═════ Recorded data

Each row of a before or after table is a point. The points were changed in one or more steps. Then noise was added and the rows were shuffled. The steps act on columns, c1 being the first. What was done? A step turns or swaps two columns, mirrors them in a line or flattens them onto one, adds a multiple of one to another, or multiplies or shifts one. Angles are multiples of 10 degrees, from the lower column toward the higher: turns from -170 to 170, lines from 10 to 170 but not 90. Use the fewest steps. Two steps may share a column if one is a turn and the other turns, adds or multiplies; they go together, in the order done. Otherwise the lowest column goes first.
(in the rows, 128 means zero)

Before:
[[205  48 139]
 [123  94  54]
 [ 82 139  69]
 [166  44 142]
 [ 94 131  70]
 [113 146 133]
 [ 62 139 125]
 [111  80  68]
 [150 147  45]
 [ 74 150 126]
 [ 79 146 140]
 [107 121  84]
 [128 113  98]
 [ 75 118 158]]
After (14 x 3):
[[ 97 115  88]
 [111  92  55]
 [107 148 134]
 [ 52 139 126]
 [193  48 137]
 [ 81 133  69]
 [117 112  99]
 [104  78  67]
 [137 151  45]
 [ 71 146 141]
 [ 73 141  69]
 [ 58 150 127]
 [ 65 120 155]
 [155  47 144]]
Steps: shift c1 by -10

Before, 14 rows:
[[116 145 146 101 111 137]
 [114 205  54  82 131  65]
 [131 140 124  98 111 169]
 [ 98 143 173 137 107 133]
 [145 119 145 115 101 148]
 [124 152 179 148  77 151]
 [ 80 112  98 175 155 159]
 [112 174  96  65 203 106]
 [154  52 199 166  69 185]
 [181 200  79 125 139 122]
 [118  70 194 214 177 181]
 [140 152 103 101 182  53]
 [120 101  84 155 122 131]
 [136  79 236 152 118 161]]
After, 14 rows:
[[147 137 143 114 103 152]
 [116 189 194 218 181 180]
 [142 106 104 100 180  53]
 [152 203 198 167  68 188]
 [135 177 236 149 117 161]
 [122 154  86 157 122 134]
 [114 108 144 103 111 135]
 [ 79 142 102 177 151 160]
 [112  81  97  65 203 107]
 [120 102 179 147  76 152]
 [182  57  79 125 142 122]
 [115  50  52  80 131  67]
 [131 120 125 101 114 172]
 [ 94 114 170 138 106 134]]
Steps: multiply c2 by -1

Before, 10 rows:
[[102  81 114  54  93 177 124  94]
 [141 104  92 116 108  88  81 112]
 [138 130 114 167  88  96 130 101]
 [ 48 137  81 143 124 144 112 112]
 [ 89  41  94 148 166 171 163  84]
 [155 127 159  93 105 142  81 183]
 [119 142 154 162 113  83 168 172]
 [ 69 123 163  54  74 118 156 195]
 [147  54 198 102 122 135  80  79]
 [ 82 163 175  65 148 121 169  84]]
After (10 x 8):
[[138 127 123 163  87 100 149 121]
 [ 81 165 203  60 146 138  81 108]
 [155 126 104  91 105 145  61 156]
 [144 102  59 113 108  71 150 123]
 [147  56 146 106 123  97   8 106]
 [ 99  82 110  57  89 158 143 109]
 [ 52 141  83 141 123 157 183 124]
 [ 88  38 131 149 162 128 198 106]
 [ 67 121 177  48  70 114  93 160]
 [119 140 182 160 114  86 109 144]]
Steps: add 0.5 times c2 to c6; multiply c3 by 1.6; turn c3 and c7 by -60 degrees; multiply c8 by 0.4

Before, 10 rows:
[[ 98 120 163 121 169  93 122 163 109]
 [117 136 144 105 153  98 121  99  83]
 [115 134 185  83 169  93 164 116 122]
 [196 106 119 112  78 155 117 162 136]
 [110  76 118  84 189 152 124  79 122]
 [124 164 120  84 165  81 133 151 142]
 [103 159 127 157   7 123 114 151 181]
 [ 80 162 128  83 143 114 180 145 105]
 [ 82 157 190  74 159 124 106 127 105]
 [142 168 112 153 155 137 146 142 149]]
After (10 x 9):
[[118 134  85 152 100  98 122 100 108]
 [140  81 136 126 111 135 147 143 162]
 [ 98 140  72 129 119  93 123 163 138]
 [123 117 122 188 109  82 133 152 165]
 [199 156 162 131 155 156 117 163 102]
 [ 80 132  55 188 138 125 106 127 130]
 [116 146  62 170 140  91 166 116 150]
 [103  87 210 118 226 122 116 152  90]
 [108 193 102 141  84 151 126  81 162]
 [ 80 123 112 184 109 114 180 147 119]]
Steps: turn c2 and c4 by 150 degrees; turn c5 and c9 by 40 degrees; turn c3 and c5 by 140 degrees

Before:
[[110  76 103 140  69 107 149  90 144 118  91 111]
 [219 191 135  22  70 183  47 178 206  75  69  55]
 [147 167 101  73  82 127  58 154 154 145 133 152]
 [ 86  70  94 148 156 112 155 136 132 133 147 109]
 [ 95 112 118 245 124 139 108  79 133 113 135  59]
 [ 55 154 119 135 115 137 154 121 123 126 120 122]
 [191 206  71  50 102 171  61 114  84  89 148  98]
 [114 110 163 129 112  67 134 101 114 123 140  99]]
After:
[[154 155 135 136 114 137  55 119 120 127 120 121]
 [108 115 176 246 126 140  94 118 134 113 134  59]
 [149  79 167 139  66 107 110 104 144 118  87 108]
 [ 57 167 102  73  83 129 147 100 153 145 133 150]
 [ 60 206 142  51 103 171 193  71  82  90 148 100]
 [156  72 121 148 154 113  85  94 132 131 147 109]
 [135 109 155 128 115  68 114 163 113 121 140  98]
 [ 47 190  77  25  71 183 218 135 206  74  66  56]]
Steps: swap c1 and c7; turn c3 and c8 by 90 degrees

══════════

Work instruction
Output every record above, exactly as written.

Written response
Each row of a before or after table is a point. The points were changed in one or more steps. Then noise was added and the rows were shuffled. The steps act on columns, c1 being the first. What was done? A step turns or swaps two columns, mirrors them in a line or flattens them onto one, adds a multiple of one to another, or multiplies or shifts one. Angles are multiples of 10 degrees, from the lower column toward the higher: turns from -170 to 170, lines from 10 to 170 but not 90. Use the fewest steps. Two steps may share a column if one is a turn and the other turns, adds or multiplies; they go together, in the order done. Otherwise the lowest column goes first.
(in the rows, 128 means zero)

Before:
[[205  48 139]
 [123  94  54]
 [ 82 139  69]
 [166  44 142]
 [ 94 131  70]
 [113 146 133]
 [ 62 139 125]
 [111  80  68]
 [150 147  45]
 [ 74 150 126]
 [ 79 146 140]
 [107 121  84]
 [128 113  98]
 [ 75 118 158]]
After (14 x 3):
[[ 97 115  88]
 [111  92  55]
 [107 148 134]
 [ 52 139 126]
 [193  48 137]
 [ 81 133  69]
 [117 112  99]
 [104  78  67]
 [137 151  45]
 [ 71 146 141]
 [ 73 141  69]
 [ 58 150 127]
 [ 65 120 155]
 [155  47 144]]
Steps: shift c1 by -10

Before, 14 rows:
[[116 145 146 101 111 137]
 [114 205  54  82 131  65]
 [131 140 124  98 111 169]
 [ 98 143 173 137 107 133]
 [145 119 145 115 101 148]
 [124 152 179 148  77 151]
 [ 80 112  98 175 155 159]
 [112 174  96  65 203 106]
 [154  52 199 166  69 185]
 [181 200  79 125 139 122]
 [118  70 194 214 177 181]
 [140 152 103 101 182  53]
 [120 101  84 155 122 131]
 [136  79 236 152 118 161]]
After, 14 rows:
[[147 137 143 114 103 152]
 [116 189 194 218 181 180]
 [142 106 104 100 180  53]
 [152 203 198 167  68 188]
 [135 177 236 149 117 161]
 [122 154  86 157 122 134]
 [114 108 144 103 111 135]
 [ 79 142 102 177 151 160]
 [112  81  97  65 203 107]
 [120 102 179 147  76 152]
 [182  57  79 125 142 122]
 [115  50  52  80 131  67]
 [131 120 125 101 114 172]
 [ 94 114 170 138 106 134]]
Steps: multiply c2 by -1

Before, 10 rows:
[[102  81 114  54  93 177 124  94]
 [141 104  92 116 108  88  81 112]
 [138 130 114 167  88  96 130 101]
 [ 48 137  81 143 124 144 112 112]
 [ 89  41  94 148 166 171 163  84]
 [155 127 159  93 105 142  81 183]
 [119 142 154 162 113  83 168 172]
 [ 69 123 163  54  74 118 156 195]
 [147  54 198 102 122 135  80  79]
 [ 82 163 175  65 148 121 169  84]]
After (10 x 8):
[[138 127 123 163  87 100 149 121]
 [ 81 165 203  60 146 138  81 108]
 [155 126 104  91 105 145  61 156]
 [144 102  59 113 108  71 150 123]
 [147  56 146 106 123  97   8 106]
 [ 99  82 110  57  89 158 143 109]
 [ 52 141  83 141 123 157 183 124]
 [ 88  38 131 149 162 128 198 106]
 [ 67 121 177  48  70 114  93 160]
 [119 140 182 160 114  86 109 144]]
Steps: add 0.5 times c2 to c6; multiply c3 by 1.6; turn c3 and c7 by -60 degrees; multiply c8 by 0.4

Before, 10 rows:
[[ 98 120 163 121 169  93 122 163 109]
 [117 136 144 105 153  98 121  99  83]
 [115 134 185  83 169  93 164 116 122]
 [196 106 119 112  78 155 117 162 136]
 [110  76 118  84 189 152 124  79 122]
 [124 164 120  84 165  81 133 151 142]
 [103 159 127 157   7 123 114 151 181]
 [ 80 162 128  83 143 114 180 145 105]
 [ 82 157 190  74 159 124 106 127 105]
 [142 168 112 153 155 137 146 142 149]]
After (10 x 9):
[[118 134  85 152 100  98 122 100 108]
 [140  81 136 126 111 135 147 143 162]
 [ 98 140  72 129 119  93 123 163 138]
 [123 117 122 188 109  82 133 152 165]
 [199 156 162 131 155 156 117 163 102]
 [ 80 132  55 188 138 125 106 127 130]
 [116 146  62 170 140  91 166 116 150]
 [103  87 210 118 226 122 116 152  90]
 [108 193 102 141  84 151 126  81 162]
 [ 80 123 112 184 109 114 180 147 119]]
Steps: turn c2 and c4 by 150 degrees; turn c5 and c9 by 40 degrees; turn c3 and c5 by 140 degrees

Before:
[[110  76 103 140  69 107 149  90 144 118  91 111]
 [219 191 135  22  70 183  47 178 206  75  69  55]
 [147 167 101  73  82 127  58 154 154 145 133 152]
 [ 86  70  94 148 156 112 155 136 132 133 147 109]
 [ 95 112 118 245 124 139 108  79 133 113 135  59]
 [ 55 154 119 135 115 137 154 121 123 126 120 122]
 [191 206  71  50 102 171  61 114  84  89 148  98]
 [114 110 163 129 112  67 134 101 114 123 140  99]]
After:
[[154 155 135 136 114 137  55 119 120 127 120 121]
 [108 115 176 246 126 140  94 118 134 113 134  59]
 [149  79 167 139  66 107 110 104 144 118  87 108]
 [ 57 167 102  73  83 129 147 100 153 145 133 150]
 [ 60 206 142  51 103 171 193  71  82  90 148 100]
 [156  72 121 148 154 113  85  94 132 131 147 109]
 [135 109 155 128 115  68 114 163 113 121 140  98]
 [ 47 190  77  25  71 183 218 135 206  74  66  56]]
Steps: swap c1 and c7; turn c3 and c8 by 90 degrees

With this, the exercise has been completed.